__Records from a dataset__
↓

[[-13.699 -13.015 -13.507 -14.477 -13.385 -11.666 -13.834 -12.342 -11.891
  -14.309 -12.297]
 [-21.446 -18.195 -18.774 -20.899 -20.257 -15.070 -21.829 -16.628 -15.768
  -22.422 -18.085]
 [ 23.157 -12.979 -12.088  -2.215  17.990 -23.637  23.651 -19.195 -21.562
   24.582  10.344]
 [-13.421 -14.323 -14.981 -14.485 -14.877 -16.119 -12.906 -15.083 -15.290
  -13.439 -15.347]
 [-24.411 -22.138 -23.231 -25.046 -24.228 -20.155 -24.460 -21.060 -20.298
  -25.479 -22.299]
 [ 21.984 -12.768 -11.909  -2.413  17.016 -23.019  22.458 -18.747 -21.024
   23.356   9.660]
 [-10.265 -12.870 -13.617 -12.069 -12.862 -16.709  -9.361 -14.589 -15.223
   -9.918 -14.386]
 [-12.959 -14.190 -14.728 -13.905 -14.577 -16.477 -12.383 -15.192 -15.544
  -12.797 -15.401]] --> -14.190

↑

What you return must match the entries exactly, word for word.

__Task response__
[[-13.699 -13.015 -13.507 -14.477 -13.385 -11.666 -13.834 -12.342 -11.891
  -14.309 -12.297]
 [-21.446 -18.195 -18.774 -20.899 -20.257 -15.070 -21.829 -16.628 -15.768
  -22.422 -18.085]
 [ 23.157 -12.979 -12.088  -2.215  17.990 -23.637  23.651 -19.195 -21.562
   24.582  10.344]
 [-13.421 -14.323 -14.981 -14.485 -14.877 -16.119 -12.906 -15.083 -15.290
  -13.439 -15.347]
 [-24.411 -22.138 -23.231 -25.046 -24.228 -20.155 -24.460 -21.060 -20.298
  -25.479 -22.299]
 [ 21.984 -12.768 -11.909  -2.413  17.016 -23.019  22.458 -18.747 -21.024
   23.356   9.660]
 [-10.265 -12.870 -13.617 -12.069 -12.862 -16.709  -9.361 -14.589 -15.223
   -9.918 -14.386]
 [-12.959 -14.190 -14.728 -13.905 -14.577 -16.477 -12.383 -15.192 -15.544
  -12.797 -15.401]] --> -14.190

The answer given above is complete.